TASK REQUIREMENTS: Verbatim output of the lines below is required, with the images omitted.

Items listed in a dataset
####

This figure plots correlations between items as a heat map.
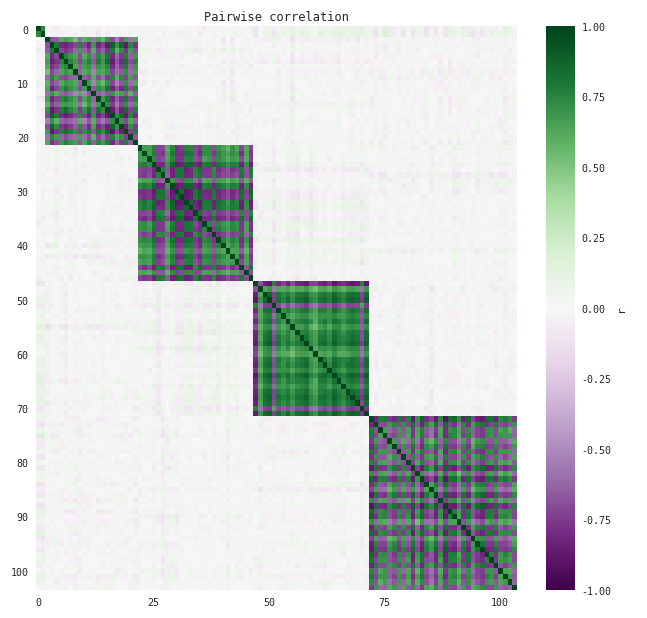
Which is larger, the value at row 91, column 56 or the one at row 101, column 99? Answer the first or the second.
the first
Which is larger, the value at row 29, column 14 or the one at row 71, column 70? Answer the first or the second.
the first
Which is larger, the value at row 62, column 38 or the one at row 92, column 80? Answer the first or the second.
the first
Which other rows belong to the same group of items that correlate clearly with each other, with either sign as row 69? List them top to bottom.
47, 48, 49, 50, 51, 52, 53, 54, 55, 56, 57, 58, 59, 60, 61, 62, 63, 64, 65, 66, 67, 68, 70, 71
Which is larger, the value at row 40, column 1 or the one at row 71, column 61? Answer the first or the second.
the second
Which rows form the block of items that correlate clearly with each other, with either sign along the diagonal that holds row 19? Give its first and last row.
2 to 21
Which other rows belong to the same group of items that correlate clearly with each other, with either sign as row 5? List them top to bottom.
2, 3, 4, 6, 7, 8, 9, 10, 11, 12, 13, 14, 15, 16, 17, 18, 19, 20, 21
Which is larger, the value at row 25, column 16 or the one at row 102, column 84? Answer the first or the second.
the first
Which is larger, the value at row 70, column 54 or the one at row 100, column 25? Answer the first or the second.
the second

####

EXERCISE OUTPUT:
This figure plots correlations between items as a heat map.
Which is larger, the value at row 91, column 56 or the one at row 101, column 99? Answer the first or the second.
the first
Which is larger, the value at row 29, column 14 or the one at row 71, column 70? Answer the first or the second.
the first
Which is larger, the value at row 62, column 38 or the one at row 92, column 80? Answer the first or the second.
the first
Which other rows belong to the same group of items that correlate clearly with each other, with either sign as row 69? List them top to bottom.
47, 48, 49, 50, 51, 52, 53, 54, 55, 56, 57, 58, 59, 60, 61, 62, 63, 64, 65, 66, 67, 68, 70, 71
Which is larger, the value at row 40, column 1 or the one at row 71, column 61? Answer the first or the second.
the second
Which rows form the block of items that correlate clearly with each other, with either sign along the diagonal that holds row 19? Give its first and last row.
2 to 21
Which other rows belong to the same group of items that correlate clearly with each other, with either sign as row 5? List them top to bottom.
2, 3, 4, 6, 7, 8, 9, 10, 11, 12, 13, 14, 15, 16, 17, 18, 19, 20, 21
Which is larger, the value at row 25, column 16 or the one at row 102, column 84? Answer the first or the second.
the first
Which is larger, the value at row 70, column 54 or the one at row 100, column 25? Answer the first or the second.
the second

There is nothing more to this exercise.